→ **EXERCISE DETAILS**:
If a line of the records contains the word "rows", list it.

→ **Data excerpts**:
==============================
Here is a tiny trained network, its code and every weight. The questions are about switching its units off for an input and a class, where a switched-off unit gives its printed mean instead of its output.

import numpy as np


def w(rows, s, z=0):
    codes = np.array(rows[::2]) - 128.0
    scale = np.full(codes.shape[1], s)
    scale[-1] = z or s
    return codes * scale


def f(y):
    return np.maximum(y, 0)


def log_softmax(a):
    a = a - a.max(-1, keepdims=True)
    return a - np.log(np.exp(a).sum(-1, keepdims=True))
==============================
→ **EXPECTED OUTPUT**:
def w(rows, s, z=0):
    codes = np.array(rows[::2]) - 128.0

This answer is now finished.